Task statement>
The records below hold a stretch from the line with "x113: [110 116" through the line with "122 133 112]"; return exactly those lines, ends included, and nothing more.

Data extract Start Marker

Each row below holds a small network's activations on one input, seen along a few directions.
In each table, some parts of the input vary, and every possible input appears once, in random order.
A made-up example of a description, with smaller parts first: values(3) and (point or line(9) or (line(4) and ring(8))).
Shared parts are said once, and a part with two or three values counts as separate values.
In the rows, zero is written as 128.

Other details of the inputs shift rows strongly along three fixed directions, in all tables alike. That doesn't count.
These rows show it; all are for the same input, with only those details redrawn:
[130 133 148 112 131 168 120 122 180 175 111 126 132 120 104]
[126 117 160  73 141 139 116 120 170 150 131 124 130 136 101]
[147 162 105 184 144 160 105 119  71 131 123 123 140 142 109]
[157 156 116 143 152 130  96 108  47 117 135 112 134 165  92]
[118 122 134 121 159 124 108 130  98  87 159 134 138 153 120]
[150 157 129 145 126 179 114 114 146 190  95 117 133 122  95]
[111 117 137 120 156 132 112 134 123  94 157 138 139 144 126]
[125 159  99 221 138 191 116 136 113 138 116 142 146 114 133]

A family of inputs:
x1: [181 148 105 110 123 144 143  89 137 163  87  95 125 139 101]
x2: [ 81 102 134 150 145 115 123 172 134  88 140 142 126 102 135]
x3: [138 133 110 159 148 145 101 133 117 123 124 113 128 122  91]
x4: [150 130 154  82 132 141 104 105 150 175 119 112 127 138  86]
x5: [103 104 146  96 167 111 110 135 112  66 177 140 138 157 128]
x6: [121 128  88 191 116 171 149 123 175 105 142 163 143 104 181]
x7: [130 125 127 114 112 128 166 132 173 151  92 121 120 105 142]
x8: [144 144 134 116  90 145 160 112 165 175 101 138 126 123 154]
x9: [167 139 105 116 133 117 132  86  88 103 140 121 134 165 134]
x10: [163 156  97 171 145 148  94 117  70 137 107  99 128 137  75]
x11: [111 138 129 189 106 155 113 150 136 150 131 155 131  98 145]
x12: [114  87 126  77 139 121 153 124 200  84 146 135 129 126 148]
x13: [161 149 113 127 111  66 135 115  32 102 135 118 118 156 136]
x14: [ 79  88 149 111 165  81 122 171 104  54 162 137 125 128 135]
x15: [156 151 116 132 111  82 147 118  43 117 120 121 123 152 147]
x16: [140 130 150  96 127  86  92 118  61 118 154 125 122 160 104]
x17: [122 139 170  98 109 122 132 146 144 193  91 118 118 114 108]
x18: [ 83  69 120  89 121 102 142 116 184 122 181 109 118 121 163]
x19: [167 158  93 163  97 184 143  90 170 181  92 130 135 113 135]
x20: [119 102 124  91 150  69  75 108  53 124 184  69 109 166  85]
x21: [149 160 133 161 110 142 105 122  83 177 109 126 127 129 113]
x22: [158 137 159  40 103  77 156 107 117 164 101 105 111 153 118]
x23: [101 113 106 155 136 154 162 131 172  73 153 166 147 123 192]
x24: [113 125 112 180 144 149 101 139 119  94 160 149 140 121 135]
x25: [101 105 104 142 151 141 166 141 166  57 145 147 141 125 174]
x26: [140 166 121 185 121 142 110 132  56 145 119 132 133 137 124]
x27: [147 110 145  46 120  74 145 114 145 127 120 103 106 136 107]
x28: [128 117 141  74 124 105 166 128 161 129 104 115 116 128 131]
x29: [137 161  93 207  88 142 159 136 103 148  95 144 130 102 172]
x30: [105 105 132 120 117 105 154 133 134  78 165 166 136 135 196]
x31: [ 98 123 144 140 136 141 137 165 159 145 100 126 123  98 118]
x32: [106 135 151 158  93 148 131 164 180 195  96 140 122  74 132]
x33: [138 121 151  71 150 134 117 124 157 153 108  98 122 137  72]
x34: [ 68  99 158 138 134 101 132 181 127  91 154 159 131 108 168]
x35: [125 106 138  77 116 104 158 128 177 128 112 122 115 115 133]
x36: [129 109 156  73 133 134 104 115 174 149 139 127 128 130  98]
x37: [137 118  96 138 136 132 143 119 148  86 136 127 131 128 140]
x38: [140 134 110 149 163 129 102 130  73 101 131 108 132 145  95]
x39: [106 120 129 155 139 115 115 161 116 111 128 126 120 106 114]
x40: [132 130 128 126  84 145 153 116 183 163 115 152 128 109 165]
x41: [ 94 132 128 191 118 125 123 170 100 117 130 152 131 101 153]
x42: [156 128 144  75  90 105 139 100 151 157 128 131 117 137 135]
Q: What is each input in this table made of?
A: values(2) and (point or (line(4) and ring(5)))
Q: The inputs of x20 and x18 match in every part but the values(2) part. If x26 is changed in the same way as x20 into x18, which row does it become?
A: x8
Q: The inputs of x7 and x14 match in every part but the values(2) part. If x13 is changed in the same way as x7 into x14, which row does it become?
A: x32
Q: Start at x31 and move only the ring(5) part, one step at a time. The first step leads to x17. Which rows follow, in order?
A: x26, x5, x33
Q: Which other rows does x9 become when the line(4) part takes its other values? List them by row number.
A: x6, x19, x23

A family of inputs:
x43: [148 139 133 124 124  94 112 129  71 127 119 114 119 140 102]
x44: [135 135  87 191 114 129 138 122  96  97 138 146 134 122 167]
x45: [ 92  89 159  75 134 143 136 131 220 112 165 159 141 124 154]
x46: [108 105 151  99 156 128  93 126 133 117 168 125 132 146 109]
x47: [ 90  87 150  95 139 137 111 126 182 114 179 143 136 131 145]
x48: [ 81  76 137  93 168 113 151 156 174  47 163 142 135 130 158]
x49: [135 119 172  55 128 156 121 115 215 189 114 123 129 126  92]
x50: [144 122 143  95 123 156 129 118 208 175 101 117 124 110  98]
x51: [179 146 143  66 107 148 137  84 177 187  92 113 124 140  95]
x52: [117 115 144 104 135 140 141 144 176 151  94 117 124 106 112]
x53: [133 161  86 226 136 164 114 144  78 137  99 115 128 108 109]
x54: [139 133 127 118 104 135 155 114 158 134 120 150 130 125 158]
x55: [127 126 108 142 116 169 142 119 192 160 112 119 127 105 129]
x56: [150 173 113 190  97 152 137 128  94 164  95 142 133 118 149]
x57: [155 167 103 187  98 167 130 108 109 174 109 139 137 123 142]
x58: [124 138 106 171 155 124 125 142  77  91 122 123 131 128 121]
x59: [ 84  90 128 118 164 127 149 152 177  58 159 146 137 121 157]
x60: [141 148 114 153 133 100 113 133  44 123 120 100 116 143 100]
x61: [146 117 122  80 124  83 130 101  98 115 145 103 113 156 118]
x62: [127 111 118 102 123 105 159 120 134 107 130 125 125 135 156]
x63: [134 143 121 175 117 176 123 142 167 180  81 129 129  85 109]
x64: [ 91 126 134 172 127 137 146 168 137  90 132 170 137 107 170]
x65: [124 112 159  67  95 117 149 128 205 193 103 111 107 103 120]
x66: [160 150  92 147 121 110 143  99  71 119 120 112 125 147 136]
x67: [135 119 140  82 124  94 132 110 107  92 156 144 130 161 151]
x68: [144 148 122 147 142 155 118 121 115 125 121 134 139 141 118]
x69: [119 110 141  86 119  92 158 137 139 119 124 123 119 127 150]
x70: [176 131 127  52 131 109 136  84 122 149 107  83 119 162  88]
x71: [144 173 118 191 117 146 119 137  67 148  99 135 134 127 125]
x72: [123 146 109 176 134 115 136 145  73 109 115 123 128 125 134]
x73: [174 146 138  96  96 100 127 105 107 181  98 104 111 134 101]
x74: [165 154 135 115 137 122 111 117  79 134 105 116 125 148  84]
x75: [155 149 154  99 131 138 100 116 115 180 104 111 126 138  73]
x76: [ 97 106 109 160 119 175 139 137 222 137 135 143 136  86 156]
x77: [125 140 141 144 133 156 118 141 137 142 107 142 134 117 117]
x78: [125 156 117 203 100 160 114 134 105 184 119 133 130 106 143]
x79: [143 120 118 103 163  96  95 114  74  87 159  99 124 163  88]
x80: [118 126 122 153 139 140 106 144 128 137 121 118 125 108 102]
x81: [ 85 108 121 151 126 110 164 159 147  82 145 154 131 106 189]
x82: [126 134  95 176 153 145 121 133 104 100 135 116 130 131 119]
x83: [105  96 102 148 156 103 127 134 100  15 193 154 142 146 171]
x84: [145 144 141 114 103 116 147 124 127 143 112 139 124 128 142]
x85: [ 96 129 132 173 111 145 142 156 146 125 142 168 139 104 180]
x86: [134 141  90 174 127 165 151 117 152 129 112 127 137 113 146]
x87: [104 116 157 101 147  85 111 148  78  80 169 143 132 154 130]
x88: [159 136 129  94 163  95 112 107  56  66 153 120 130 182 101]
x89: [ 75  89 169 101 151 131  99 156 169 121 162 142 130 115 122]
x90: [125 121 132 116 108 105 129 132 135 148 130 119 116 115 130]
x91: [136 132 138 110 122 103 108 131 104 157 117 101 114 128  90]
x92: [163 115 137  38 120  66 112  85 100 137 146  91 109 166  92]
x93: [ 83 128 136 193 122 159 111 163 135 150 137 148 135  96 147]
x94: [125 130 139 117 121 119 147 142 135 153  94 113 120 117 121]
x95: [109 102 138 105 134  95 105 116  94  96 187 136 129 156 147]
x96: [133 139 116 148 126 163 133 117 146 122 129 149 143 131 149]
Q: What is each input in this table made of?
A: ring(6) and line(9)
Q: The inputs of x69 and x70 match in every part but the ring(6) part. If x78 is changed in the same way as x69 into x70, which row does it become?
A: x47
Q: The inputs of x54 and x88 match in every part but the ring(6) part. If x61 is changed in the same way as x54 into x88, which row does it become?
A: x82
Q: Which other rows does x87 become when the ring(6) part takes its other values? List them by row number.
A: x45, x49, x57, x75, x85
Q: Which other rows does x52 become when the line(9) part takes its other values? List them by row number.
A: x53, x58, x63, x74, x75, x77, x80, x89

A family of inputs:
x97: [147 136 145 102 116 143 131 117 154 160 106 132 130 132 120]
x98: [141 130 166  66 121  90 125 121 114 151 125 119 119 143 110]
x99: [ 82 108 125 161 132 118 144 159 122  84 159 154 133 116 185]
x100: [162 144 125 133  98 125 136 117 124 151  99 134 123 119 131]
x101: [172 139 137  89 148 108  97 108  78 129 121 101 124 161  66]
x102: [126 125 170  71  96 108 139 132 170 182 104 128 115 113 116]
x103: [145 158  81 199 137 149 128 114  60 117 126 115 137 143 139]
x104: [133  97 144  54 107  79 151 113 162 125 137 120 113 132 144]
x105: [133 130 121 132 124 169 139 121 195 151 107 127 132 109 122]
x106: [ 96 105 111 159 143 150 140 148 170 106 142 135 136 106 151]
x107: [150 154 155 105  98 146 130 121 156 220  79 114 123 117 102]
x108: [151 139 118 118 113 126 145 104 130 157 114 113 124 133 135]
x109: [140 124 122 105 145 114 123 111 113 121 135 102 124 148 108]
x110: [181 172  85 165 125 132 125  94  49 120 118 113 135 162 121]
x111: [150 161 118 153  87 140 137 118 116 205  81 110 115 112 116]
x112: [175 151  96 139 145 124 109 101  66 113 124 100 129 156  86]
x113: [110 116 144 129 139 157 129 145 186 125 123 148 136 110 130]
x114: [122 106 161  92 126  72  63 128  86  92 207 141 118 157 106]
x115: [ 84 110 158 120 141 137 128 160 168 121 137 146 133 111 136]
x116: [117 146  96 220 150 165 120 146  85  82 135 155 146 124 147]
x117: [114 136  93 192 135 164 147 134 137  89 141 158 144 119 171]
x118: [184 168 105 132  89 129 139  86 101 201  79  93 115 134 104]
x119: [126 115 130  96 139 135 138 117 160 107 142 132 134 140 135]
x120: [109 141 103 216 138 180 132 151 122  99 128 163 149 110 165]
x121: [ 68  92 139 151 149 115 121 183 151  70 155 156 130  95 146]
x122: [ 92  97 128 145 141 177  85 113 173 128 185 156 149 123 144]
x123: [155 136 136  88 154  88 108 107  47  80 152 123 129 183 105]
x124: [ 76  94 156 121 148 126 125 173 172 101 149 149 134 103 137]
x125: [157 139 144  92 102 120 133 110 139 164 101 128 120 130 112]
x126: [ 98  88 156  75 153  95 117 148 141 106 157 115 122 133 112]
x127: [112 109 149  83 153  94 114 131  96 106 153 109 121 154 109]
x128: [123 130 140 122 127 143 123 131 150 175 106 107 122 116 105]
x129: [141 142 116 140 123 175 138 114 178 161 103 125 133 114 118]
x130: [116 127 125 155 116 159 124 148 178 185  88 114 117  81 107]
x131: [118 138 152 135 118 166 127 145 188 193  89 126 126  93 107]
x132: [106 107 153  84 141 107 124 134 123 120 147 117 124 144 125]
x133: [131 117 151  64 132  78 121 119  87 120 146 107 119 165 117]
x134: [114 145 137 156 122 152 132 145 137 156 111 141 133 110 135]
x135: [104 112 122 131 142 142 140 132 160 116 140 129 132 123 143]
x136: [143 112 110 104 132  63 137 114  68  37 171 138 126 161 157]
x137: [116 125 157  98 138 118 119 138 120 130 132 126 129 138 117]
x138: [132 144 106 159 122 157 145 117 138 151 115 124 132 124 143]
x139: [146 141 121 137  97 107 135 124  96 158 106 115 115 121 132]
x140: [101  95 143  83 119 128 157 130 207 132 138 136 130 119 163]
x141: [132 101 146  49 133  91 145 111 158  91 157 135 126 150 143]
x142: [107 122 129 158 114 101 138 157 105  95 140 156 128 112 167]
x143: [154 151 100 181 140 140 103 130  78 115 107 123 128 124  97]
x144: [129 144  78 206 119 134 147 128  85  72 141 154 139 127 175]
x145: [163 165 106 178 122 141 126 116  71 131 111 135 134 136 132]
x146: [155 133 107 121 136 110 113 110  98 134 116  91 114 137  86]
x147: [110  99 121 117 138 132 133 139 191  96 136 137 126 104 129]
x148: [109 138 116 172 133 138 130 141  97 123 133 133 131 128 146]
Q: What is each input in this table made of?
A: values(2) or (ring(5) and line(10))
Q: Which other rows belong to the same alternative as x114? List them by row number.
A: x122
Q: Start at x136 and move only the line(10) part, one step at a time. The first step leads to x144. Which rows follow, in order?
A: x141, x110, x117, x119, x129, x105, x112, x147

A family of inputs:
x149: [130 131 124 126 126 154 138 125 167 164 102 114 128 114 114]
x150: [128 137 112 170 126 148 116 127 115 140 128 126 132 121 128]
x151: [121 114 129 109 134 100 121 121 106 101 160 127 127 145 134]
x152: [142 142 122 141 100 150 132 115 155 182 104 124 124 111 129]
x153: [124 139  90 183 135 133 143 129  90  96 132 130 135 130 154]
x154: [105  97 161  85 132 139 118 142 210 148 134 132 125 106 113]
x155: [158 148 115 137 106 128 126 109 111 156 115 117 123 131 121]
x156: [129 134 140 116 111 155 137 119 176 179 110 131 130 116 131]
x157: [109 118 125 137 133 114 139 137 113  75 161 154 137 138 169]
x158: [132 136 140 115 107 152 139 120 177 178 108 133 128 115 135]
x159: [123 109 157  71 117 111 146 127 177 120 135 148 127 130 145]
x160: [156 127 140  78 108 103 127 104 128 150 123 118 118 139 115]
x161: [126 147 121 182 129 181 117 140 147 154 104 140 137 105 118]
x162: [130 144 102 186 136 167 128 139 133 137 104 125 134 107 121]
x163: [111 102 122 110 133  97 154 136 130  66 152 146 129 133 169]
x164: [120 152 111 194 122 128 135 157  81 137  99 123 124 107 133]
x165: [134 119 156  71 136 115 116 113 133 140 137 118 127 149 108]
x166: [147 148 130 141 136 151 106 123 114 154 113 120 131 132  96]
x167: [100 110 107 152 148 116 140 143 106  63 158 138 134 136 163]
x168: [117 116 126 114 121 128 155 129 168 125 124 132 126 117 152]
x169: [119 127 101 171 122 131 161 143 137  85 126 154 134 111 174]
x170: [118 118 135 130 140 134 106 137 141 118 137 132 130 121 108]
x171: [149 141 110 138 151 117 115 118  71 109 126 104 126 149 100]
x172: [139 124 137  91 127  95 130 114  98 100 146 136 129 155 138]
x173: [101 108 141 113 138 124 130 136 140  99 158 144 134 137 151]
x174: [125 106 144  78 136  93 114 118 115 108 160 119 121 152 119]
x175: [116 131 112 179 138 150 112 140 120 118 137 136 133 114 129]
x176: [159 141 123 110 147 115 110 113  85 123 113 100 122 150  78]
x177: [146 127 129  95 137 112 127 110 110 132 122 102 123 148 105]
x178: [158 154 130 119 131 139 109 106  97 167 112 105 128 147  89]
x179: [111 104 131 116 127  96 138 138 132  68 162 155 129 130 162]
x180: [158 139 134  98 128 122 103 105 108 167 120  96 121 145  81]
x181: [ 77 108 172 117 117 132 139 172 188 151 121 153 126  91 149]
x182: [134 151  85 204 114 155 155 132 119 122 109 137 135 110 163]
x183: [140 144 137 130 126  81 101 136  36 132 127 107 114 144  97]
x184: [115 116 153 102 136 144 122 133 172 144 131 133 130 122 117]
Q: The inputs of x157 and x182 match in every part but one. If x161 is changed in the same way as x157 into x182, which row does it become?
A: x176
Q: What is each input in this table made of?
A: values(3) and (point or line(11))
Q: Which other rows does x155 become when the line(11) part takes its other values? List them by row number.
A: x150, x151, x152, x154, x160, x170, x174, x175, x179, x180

Data extract End Marker

Exercise answer>
x113: [110 116 144 129 139 157 129 145 186 125 123 148 136 110 130]
x114: [122 106 161  92 126  72  63 128  86  92 207 141 118 157 106]
x115: [ 84 110 158 120 141 137 128 160 168 121 137 146 133 111 136]
x116: [117 146  96 220 150 165 120 146  85  82 135 155 146 124 147]
x117: [114 136  93 192 135 164 147 134 137  89 141 158 144 119 171]
x118: [184 168 105 132  89 129 139  86 101 201  79  93 115 134 104]
x119: [126 115 130  96 139 135 138 117 160 107 142 132 134 140 135]
x120: [109 141 103 216 138 180 132 151 122  99 128 163 149 110 165]
x121: [ 68  92 139 151 149 115 121 183 151  70 155 156 130  95 146]
x122: [ 92  97 128 145 141 177  85 113 173 128 185 156 149 123 144]
x123: [155 136 136  88 154  88 108 107  47  80 152 123 129 183 105]
x124: [ 76  94 156 121 148 126 125 173 172 101 149 149 134 103 137]
x125: [157 139 144  92 102 120 133 110 139 164 101 128 120 130 112]
x126: [ 98  88 156  75 153  95 117 148 141 106 157 115 122 133 112]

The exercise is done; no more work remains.